Below are the code and all the weights of a small trained network. Each question names an input and a target symbol and asks about switching units off, where a switched-off unit gives its printed mean instead of its output.

import numpy as np


def w(rows, s, z=0):
    codes = np.array(rows[::2]) - 128.0
    scale = np.full(codes.shape[1], s)
    scale[-1] = z or s
    return codes * scale


def f(y):
    return y / 2 * (1 + np.tanh(0.7978845608 * (y + 0.044715 * y**3)))


def softmax(a):
    e = np.exp(a - a.max(-1, keepdims=True))
    return e / e.sum(-1, keepdims=True)


def log_softmax(a):
    a = a - a.max(-1, keepdims=True)
    return a - np.log(np.exp(a).sum(-1, keepdims=True))


def net(x, mask):
    ids = ['ΔΨΩαβγεζλμξπσφ'.index(c) for c in x.split()]
    T = len(ids)
    res = E[ids] + P[:T]
    u = 0
    for l in range(3):
        r = res
        for j in range(2):
            rows = slice(4 * j, 4 * j + 4)
            q, k, v = (r @ M[l][rows].T for M in (Q, K, V))
            z = softmax(np.where(np.tri(T) > 0, q @ k.T / 4**0.5, -1e9)) @ v
            o = O[l][rows]
            res = res + np.where(mask[u + j], z, o[:, -1]) @ o[:, :-1]
        u += 2
        y = f(res @ A[l][:, :-1].T + A[l][:, -1])
        res = res + np.where(mask[u : u + 4], y, B[l][:, -1]) @ B[l][:, :-1]
        u += 4
    return log_softmax(res[-1] @ U[:, :-1].T + U[:, -1])


Q, K, V, O, A, B = {}, {}, {}, {}, {}, {}
E = w([
[129,121,139],'Δ',
[136,125,69],'Ψ',
[100,202,137],'Ω',
[54,184,153],'α',
[251,154,133],'β',
[145,82,223],'γ',
[153,92,153],'ε',
[108,138,93],'ζ',
[188,142,127],'λ',
[160,120,33],'μ',
[128,121,132],'ξ',
[6,55,139],'π',
[117,131,105],'σ',
[161,139,226],'φ',
],0.021)
P = w([
[104,175,105],'0',
[211,152,33],'1',
[204,163,9],'2',
[201,159,16],'3',
[206,143,85],'4',
[204,134,101],'5',
[204,134,97],'6',
[203,130,103],'7',
[202,131,101],'8',
[195,128,104],'9',
[193,143,91],'10',
[191,154,46],'11',
[180,164,1],'12',
],0.0054)
Q[0] = w([
[99,104,176],'0.h1',
[114,147,140],'0.h1',
[180,163,57],'0.h1',
[194,111,230],'0.h1',
[101,73,168],'0.h2',
[84,97,146],'0.h2',
[80,252,176],'0.h2',
[196,176,143],'0.h2',
],0.011)
K[0] = w([
[8,97,217],'0.h1',
[122,163,216],'0.h1',
[219,117,61],'0.h1',
[168,102,214],'0.h1',
[196,68,31],'0.h2',
[197,123,65],'0.h2',
[121,139,189],'0.h2',
[130,181,180],'0.h2',
],0.011)
V[0] = w([
[149,163,85],'0.h1',
[126,81,8],'0.h1',
[184,147,119],'0.h1',
[52,147,159],'0.h1',
[77,133,179],'0.h2',
[101,134,102],'0.h2',
[120,152,152],'0.h2',
[143,120,142],'0.h2',
],0.012)
O[0] = w([
[69,144,162,179],'0.h1',
[152,103,158,186],'0.h1',
[232,181,128,213],'0.h1',
[118,206,38,1],'0.h1',
[30,189,255,90],'0.h2',
[115,52,85,109],'0.h2',
[147,106,113,129],'0.h2',
[166,78,152,137],'0.h2',
],0.0079,0.0052)
A[0] = w([
[130,249,136,126],'0.n1',
[92,92,136,124],'0.n2',
[192,90,197,93],'0.n3',
[188,93,81,253],'0.n4',
],0.012,0.0046)
B[0] = w([
[114,3,145,161],'0.n1',
[216,43,104,130],'0.n2',
[93,124,28,248],'0.n3',
[104,79,205,244],'0.n4',
],0.0078,0.011)
Q[1] = w([
[100,124,97],'1.h1',
[174,127,116],'1.h1',
[122,68,252],'1.h1',
[120,124,92],'1.h1',
[198,81,64],'1.h2',
[76,98,195],'1.h2',
[174,120,102],'1.h2',
[128,121,70],'1.h2',
],0.015)
K[1] = w([
[168,147,139],'1.h1',
[206,140,60],'1.h1',
[24,255,86],'1.h1',
[199,100,174],'1.h1',
[122,116,187],'1.h2',
[231,110,253],'1.h2',
[227,80,216],'1.h2',
[57,213,186],'1.h2',
],0.0075)
V[1] = w([
[158,119,213],'1.h1',
[19,143,225],'1.h1',
[89,200,78],'1.h1',
[184,175,21],'1.h1',
[189,81,43],'1.h2',
[143,94,23],'1.h2',
[134,41,245],'1.h2',
[117,254,175],'1.h2',
],0.0076)
O[1] = w([
[94,245,54,144],'1.h1',
[48,194,158,151],'1.h1',
[126,20,197,66],'1.h1',
[180,85,187,61],'1.h1',
[234,49,22,184],'1.h2',
[130,79,133,147],'1.h2',
[51,188,47,247],'1.h2',
[126,253,119,2],'1.h2',
],0.0057,0.0083)
A[1] = w([
[110,184,255,252],'1.n1',
[97,45,65,116],'1.n2',
[92,126,46,216],'1.n3',
[172,17,187,146],'1.n4',
],0.0076,0.0046)
B[1] = w([
[134,78,107,140],'1.n1',
[102,255,107,254],'1.n2',
[108,121,190,227],'1.n3',
[146,137,179,216],'1.n4',
],0.0089,0.009)
Q[2] = w([
[157,208,118],'2.h1',
[121,71,121],'2.h1',
[119,97,150],'2.h1',
[117,85,110],'2.h1',
[30,104,76],'2.h2',
[64,31,207],'2.h2',
[82,248,212],'2.h2',
[178,196,125],'2.h2',
],0.011)
K[2] = w([
[107,168,114],'2.h1',
[79,73,189],'2.h1',
[53,100,116],'2.h1',
[134,95,208],'2.h1',
[33,68,40],'2.h2',
[129,2,71],'2.h2',
[182,61,238],'2.h2',
[189,95,82],'2.h2',
],0.0092)
V[2] = w([
[175,3,39],'2.h1',
[93,114,49],'2.h1',
[209,92,220],'2.h1',
[163,60,217],'2.h1',
[63,193,138],'2.h2',
[33,14,170],'2.h2',
[20,79,107],'2.h2',
[27,9,178],'2.h2',
],0.0078)
O[2] = w([
[56,80,189,132],'2.h1',
[194,104,125,160],'2.h1',
[75,208,158,77],'2.h1',
[116,209,253,97],'2.h1',
[209,146,92,209],'2.h2',
[198,110,183,217],'2.h2',
[41,148,114,254],'2.h2',
[117,156,140,221],'2.h2',
],0.0057,0.0081)
A[2] = w([
[109,2,177,190],'2.n1',
[223,76,145,171],'2.n2',
[40,136,147,255],'2.n3',
[205,157,139,222],'2.n4',
],0.0094,0.0047)
B[2] = w([
[134,39,102,204],'2.n1',
[2,237,119,215],'2.n2',
[142,77,225,254],'2.n3',
[175,186,214,209],'2.n4',
],0.0086,0.0045)
U = w([
[130,156,151,119],'Δ',
[139,119,157,157],'Ψ',
[130,6,139,55],'Ω',
[81,118,187,105],'α',
[122,247,167,64],'β',
[131,166,163,121],'γ',
[137,121,150,156],'ε',
[134,46,66,52],'ζ',
[135,187,113,205],'λ',
[155,93,128,254],'μ',
[144,167,65,80],'ξ',
[49,140,110,143],'π',
[134,89,132,100],'σ',
[166,124,223,62],'φ',
],0.014,0.0052)

Each question gives the input, a string of symbols that net reads in full, and the target symbol t.
The units are the heads (4 rows each of Q, K, V and O) and the neurons (one row each of A and B). Each row of codes is followed by its name. A weight is (code - 128) times the scale printed after its matrix; where a second scale follows, it is the last column's (O, A, B and U).
mask holds one flag per unit, layer by layer, with each layer's heads first. A switched-off unit (its flag False) gives its mean, the last column of its rows in O or B, instead of its output. The means were averaged over made-up inputs and are rounded, as every weight is.
A unit's drop is (log p(t) with every unit on - log p(t) with that unit switched off) / (log p(t) with every unit on - log p(t) with every unit switched off).
The circuit of an input: a set's keep is (log p(t) with only the set's units on - log p(t) with every unit switched off) / (log p(t) with every unit on - log p(t) with every unit switched off). Starting from the 12 units with the biggest drops (on a tie, the unit counted first), units are removed one at a time, each time the one whose removal leaves the highest keep (on an exact tie, the one counted first), for as long as the keep stays at least 0.8.
circuit, biggest first: the units of the circuit, biggest drop first
top k neurons: the k neurons with the biggest drops, biggest first
k most important neurons of layer l: the k neurons of layer l with the biggest drops, biggest first
heads that matter: for each layer, one digit per head in row order, 1 if its drop is at least 0.15 and else 0, layers parted by /
input α γ ζ Δ, target β: heads that matter => 11 / 11 / 11
input β β ξ φ ε λ μ β Δ ε Ψ, target Ω: top 2 neurons => (0.n3; 2.n1)
input φ φ ζ β ε ε, target ξ: top 2 neurons => (0.n1; 0.n3)
input ζ Δ μ Δ π γ ε, target φ: 2 most important neurons of layer 1 => (1.n4; 1.n2)
input α π μ μ φ γ γ π φ γ γ ε, target β: top 2 neurons => (0.n1; 1.n2)
input π ζ λ π α λ Ω, target Ω: top neuron => (0.n3)
input α μ ξ μ ζ ε β σ, target β: circuit, biggest first => (0.h2; 1.h2)
input φ φ μ ε Ψ, target ξ: circuit, biggest first => (2.h1; 1.h2)
input φ μ ε, target ξ: circuit, biggest first => (2.h1; 0.h2; 1.h2)
input φ Ψ ξ β λ Δ, target ξ: circuit, biggest first => (0.h2; 1.h2; 2.h1)
input φ φ ε β Ψ, target ξ: heads that matter => 11 / 11 / 11
input ζ μ Ω ζ, target φ: top 2 neurons => (1.n4; 0.n4)
input β σ ξ, target Ω: circuit, biggest first => (0.h2; 1.h2)
input α ζ ε ε π Δ, target β: 2 most important neurons of layer 0 => (0.n1; 0.n4)
input α μ β, target β: circuit, biggest first => (2.n2)
input π β ε ξ α, target α: top 3 neurons => (0.n3; 2.n3; 0.n1)
input β π β β σ φ φ ζ, target Ω: 2 most important neurons of layer 0 => (0.n3; 0.n4)
input φ π ζ, target ξ: top 2 neurons => (0.n1; 0.n2)
input μ Ψ ε Δ λ ε μ ζ ξ γ β γ, target ζ: circuit, biggest first => (0.h2; 0.n3)
input φ ε Ω Δ Δ, target ξ: heads that matter => 01 / 11 / 10
input ζ ζ Ω ξ φ μ γ φ Ψ γ Δ, target φ: heads that matter => 11 / 11 / 10
input φ λ Δ φ, target ξ: circuit, biggest first => (1.h1; 2.h1; 1.h2)
input μ σ ζ μ π ε φ ε, target ζ: top 3 neurons => (1.n2; 0.n4; 0.n3)
input μ Δ ζ Δ σ β ε, target ζ: circuit, biggest first => (1.n2; 2.h1; 0.h2)
input ζ ε ζ Ω ζ μ, target φ: top 3 neurons => (1.n4; 0.n4; 1.n2)
input ξ ξ γ π ξ α, target α: circuit, biggest first => (2.n3; 0.h2)
input ζ μ λ ε α ζ, target φ: 2 most important neurons of layer 2 => (2.n3; 2.n2)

---

_YOUR INSTRUCTIONS_: Report the number of lines in the records that hold "keepdims" and write no other words.

_THE ANSWER_: 4